__Required work__. Reply with every entry, repeated exactly as given.

Data extracted from a collection

★ ★ ★

Each row is a point. Each copy is the shape, with its points in the same order, turned, moved and blurred by noise. Some copies are also mirrored. Which?

Shape (9 x 3)
[[ 0.24 -0.15  0.01]
 [-0.02 -0.21  0.52]
 [ 0.25  0.57  0.05]
 [ 0.13 -0.24 -0.32]
 [-0.18  0.08 -0.30]
 [-0.14  0.15 -0.24]
 [ 0.37 -0.24  0.59]
 [-0.04  0.65  0.37]
 [ 0.00 -0.12 -0.35]]
Copy 1 (9 x 3)
[[-0.03 -0.23 -0.17]
 [-0.60 -0.04 -0.30]
 [ 0.20  0.57 -0.30]
 [ 0.23 -0.18  0.18]
 [ 0.05  0.16  0.32]
 [ 0.12  0.31  0.28]
 [-0.34 -0.14 -0.59]
 [-0.12  0.68 -0.31]
 [ 0.19 -0.06  0.24]]
Copy 1 is: mirrored
Copy 2 (9 x 3)
[[-0.05 -0.07 -0.16]
 [-0.19 -0.38  0.29]
 [ 0.62  0.08  0.06]
 [-0.20  0.25 -0.27]
 [-0.02  0.45  0.08]
 [ 0.07  0.39  0.11]
 [-0.07 -0.66  0.00]
 [ 0.63 -0.05  0.48]
 [-0.12  0.33 -0.17]]
Copy 2 is: only turned

Shape (10 x 4)
[[-0.11  0.27  0.05 -0.15]
 [-0.17  0.04  0.03 -0.41]
 [ 0.35 -0.48  0.12  0.38]
 [ 0.41 -0.27 -0.35  0.39]
 [-0.03  0.21 -0.03 -0.32]
 [-0.20  0.11  0.14 -0.06]
 [ 0.24 -0.49 -0.23  0.36]
 [ 0.20 -0.03  0.88 -0.07]
 [ 0.26 -0.12  0.51 -0.21]
 [ 0.36 -0.08  0.47  0.03]]
Copy 1 (10 x 4)
[[-0.04 -0.15  0.00 -0.24]
 [ 0.21 -0.31  0.18 -0.11]
 [-0.38  0.10  0.16  0.68]
 [-0.05  0.31 -0.11  0.69]
 [ 0.21 -0.14  0.05 -0.26]
 [-0.09 -0.32 -0.08 -0.08]
 [-0.10  0.07 -0.01  0.79]
 [-0.62 -0.20  0.64 -0.11]
 [-0.39 -0.07  0.55  0.01]
 [-0.43  0.12  0.41  0.09]]
Copy 1 is: only turned
Copy 2 (10 x 4)
[[ 0.21 -0.26 -0.15 -0.16]
 [-0.05 -0.37 -0.26 -0.23]
 [-0.39  0.42  0.11  0.34]
 [-0.10  0.64 -0.22  0.19]
 [ 0.11 -0.24 -0.18 -0.28]
 [ 0.11 -0.30 -0.03  0.00]
 [-0.31  0.50 -0.28  0.37]
 [-0.27 -0.30  0.64 -0.09]
 [-0.33 -0.15  0.38 -0.20]
 [-0.28  0.09  0.36 -0.07]]
Copy 2 is: mirrored
Copy 3 (10 x 4)
[[-0.20 -0.16  0.23  0.02]
 [-0.21 -0.16  0.09 -0.29]
 [ 0.37  0.41 -0.57  0.16]
 [ 0.13 -0.03 -0.76  0.34]
 [-0.18 -0.29  0.19 -0.14]
 [-0.16  0.13  0.19  0.04]
 [ 0.08  0.21 -0.70  0.12]
 [ 0.56  0.39  0.40 -0.21]
 [ 0.42  0.10  0.10 -0.25]
 [ 0.47  0.26  0.10 -0.04]]
Copy 3 is: mirrored

Shape (9 x 4)
[[-0.50 -0.15 -0.05 -0.28]
 [-0.42  0.27 -0.40  0.14]
 [ 0.27  0.39  0.38 -0.24]
 [ 0.29 -0.16 -0.21  0.24]
 [-0.59 -0.03 -0.42 -0.39]
 [ 0.03 -0.25  0.31  0.32]
 [-0.08 -0.08 -0.01  0.24]
 [ 0.23 -0.19  0.49  0.37]
 [ 0.06  0.38 -0.01 -0.10]]
Copy 1 (9 x 4)
[[-0.58 -0.29  0.05  0.10]
 [-0.58  0.37  0.35  0.07]
 [ 0.06 -0.02  0.06 -0.70]
 [ 0.13  0.47 -0.05  0.11]
 [-0.93 -0.08 -0.09  0.19]
 [ 0.35 -0.10  0.23  0.12]
 [-0.02  0.19  0.23  0.09]
 [ 0.64 -0.05  0.30  0.01]
 [-0.25  0.22  0.13 -0.39]]
Copy 1 is: only turned
Copy 2 (9 x 4)
[[-0.54  0.27 -0.09 -0.07]
 [-0.03  0.27 -0.53 -0.31]
 [ 0.21  0.12  0.55 -0.33]
 [ 0.20 -0.34 -0.13  0.12]
 [-0.62  0.21 -0.38 -0.35]
 [ 0.12  0.06  0.13  0.43]
 [ 0.07  0.05 -0.13  0.16]
 [ 0.30  0.04  0.35  0.49]
 [ 0.16  0.12  0.11 -0.38]]
Copy 2 is: only turned

Shape (9 x 6)
[[-0.24  0.27  0.21 -0.35 -0.02  0.19]
 [-0.72  0.17  0.21 -0.18  0.44 -0.78]
 [-0.02  0.17 -0.08 -0.36  0.13 -0.04]
 [ 0.23  0.07  0.14 -0.39 -0.31 -0.23]
 [-0.09 -0.19  0.20  0.12  0.12 -0.28]
 [ 0.02  0.11  0.50  0.03 -0.60 -0.26]
 [-0.17  0.47  0.39  0.03 -0.03 -0.54]
 [-0.12 -0.17 -0.50  0.03 -0.07  0.08]
 [ 0.08 -0.50 -0.42 -0.12 -0.47 -0.04]]
Copy 1 (9 x 6)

★ ★ ★

__Response to this exercise__.
Each row is a point. Each copy is the shape, with its points in the same order, turned, moved and blurred by noise. Some copies are also mirrored. Which?

Shape (9 x 3)
[[ 0.24 -0.15  0.01]
 [-0.02 -0.21  0.52]
 [ 0.25  0.57  0.05]
 [ 0.13 -0.24 -0.32]
 [-0.18  0.08 -0.30]
 [-0.14  0.15 -0.24]
 [ 0.37 -0.24  0.59]
 [-0.04  0.65  0.37]
 [ 0.00 -0.12 -0.35]]
Copy 1 (9 x 3)
[[-0.03 -0.23 -0.17]
 [-0.60 -0.04 -0.30]
 [ 0.20  0.57 -0.30]
 [ 0.23 -0.18  0.18]
 [ 0.05  0.16  0.32]
 [ 0.12  0.31  0.28]
 [-0.34 -0.14 -0.59]
 [-0.12  0.68 -0.31]
 [ 0.19 -0.06  0.24]]
Copy 1 is: mirrored
Copy 2 (9 x 3)
[[-0.05 -0.07 -0.16]
 [-0.19 -0.38  0.29]
 [ 0.62  0.08  0.06]
 [-0.20  0.25 -0.27]
 [-0.02  0.45  0.08]
 [ 0.07  0.39  0.11]
 [-0.07 -0.66  0.00]
 [ 0.63 -0.05  0.48]
 [-0.12  0.33 -0.17]]
Copy 2 is: only turned

Shape (10 x 4)
[[-0.11  0.27  0.05 -0.15]
 [-0.17  0.04  0.03 -0.41]
 [ 0.35 -0.48  0.12  0.38]
 [ 0.41 -0.27 -0.35  0.39]
 [-0.03  0.21 -0.03 -0.32]
 [-0.20  0.11  0.14 -0.06]
 [ 0.24 -0.49 -0.23  0.36]
 [ 0.20 -0.03  0.88 -0.07]
 [ 0.26 -0.12  0.51 -0.21]
 [ 0.36 -0.08  0.47  0.03]]
Copy 1 (10 x 4)
[[-0.04 -0.15  0.00 -0.24]
 [ 0.21 -0.31  0.18 -0.11]
 [-0.38  0.10  0.16  0.68]
 [-0.05  0.31 -0.11  0.69]
 [ 0.21 -0.14  0.05 -0.26]
 [-0.09 -0.32 -0.08 -0.08]
 [-0.10  0.07 -0.01  0.79]
 [-0.62 -0.20  0.64 -0.11]
 [-0.39 -0.07  0.55  0.01]
 [-0.43  0.12  0.41  0.09]]
Copy 1 is: only turned
Copy 2 (10 x 4)
[[ 0.21 -0.26 -0.15 -0.16]
 [-0.05 -0.37 -0.26 -0.23]
 [-0.39  0.42  0.11  0.34]
 [-0.10  0.64 -0.22  0.19]
 [ 0.11 -0.24 -0.18 -0.28]
 [ 0.11 -0.30 -0.03  0.00]
 [-0.31  0.50 -0.28  0.37]
 [-0.27 -0.30  0.64 -0.09]
 [-0.33 -0.15  0.38 -0.20]
 [-0.28  0.09  0.36 -0.07]]
Copy 2 is: mirrored
Copy 3 (10 x 4)
[[-0.20 -0.16  0.23  0.02]
 [-0.21 -0.16  0.09 -0.29]
 [ 0.37  0.41 -0.57  0.16]
 [ 0.13 -0.03 -0.76  0.34]
 [-0.18 -0.29  0.19 -0.14]
 [-0.16  0.13  0.19  0.04]
 [ 0.08  0.21 -0.70  0.12]
 [ 0.56  0.39  0.40 -0.21]
 [ 0.42  0.10  0.10 -0.25]
 [ 0.47  0.26  0.10 -0.04]]
Copy 3 is: mirrored

Shape (9 x 4)
[[-0.50 -0.15 -0.05 -0.28]
 [-0.42  0.27 -0.40  0.14]
 [ 0.27  0.39  0.38 -0.24]
 [ 0.29 -0.16 -0.21  0.24]
 [-0.59 -0.03 -0.42 -0.39]
 [ 0.03 -0.25  0.31  0.32]
 [-0.08 -0.08 -0.01  0.24]
 [ 0.23 -0.19  0.49  0.37]
 [ 0.06  0.38 -0.01 -0.10]]
Copy 1 (9 x 4)
[[-0.58 -0.29  0.05  0.10]
 [-0.58  0.37  0.35  0.07]
 [ 0.06 -0.02  0.06 -0.70]
 [ 0.13  0.47 -0.05  0.11]
 [-0.93 -0.08 -0.09  0.19]
 [ 0.35 -0.10  0.23  0.12]
 [-0.02  0.19  0.23  0.09]
 [ 0.64 -0.05  0.30  0.01]
 [-0.25  0.22  0.13 -0.39]]
Copy 1 is: only turned
Copy 2 (9 x 4)
[[-0.54  0.27 -0.09 -0.07]
 [-0.03  0.27 -0.53 -0.31]
 [ 0.21  0.12  0.55 -0.33]
 [ 0.20 -0.34 -0.13  0.12]
 [-0.62  0.21 -0.38 -0.35]
 [ 0.12  0.06  0.13  0.43]
 [ 0.07  0.05 -0.13  0.16]
 [ 0.30  0.04  0.35  0.49]
 [ 0.16  0.12  0.11 -0.38]]
Copy 2 is: only turned

Shape (9 x 6)
[[-0.24  0.27  0.21 -0.35 -0.02  0.19]
 [-0.72  0.17  0.21 -0.18  0.44 -0.78]
 [-0.02  0.17 -0.08 -0.36  0.13 -0.04]
 [ 0.23  0.07  0.14 -0.39 -0.31 -0.23]
 [-0.09 -0.19  0.20  0.12  0.12 -0.28]
 [ 0.02  0.11  0.50  0.03 -0.60 -0.26]
 [-0.17  0.47  0.39  0.03 -0.03 -0.54]
 [-0.12 -0.17 -0.50  0.03 -0.07  0.08]
 [ 0.08 -0.50 -0.42 -0.12 -0.47 -0.04]]
Copy 1 (9 x 6)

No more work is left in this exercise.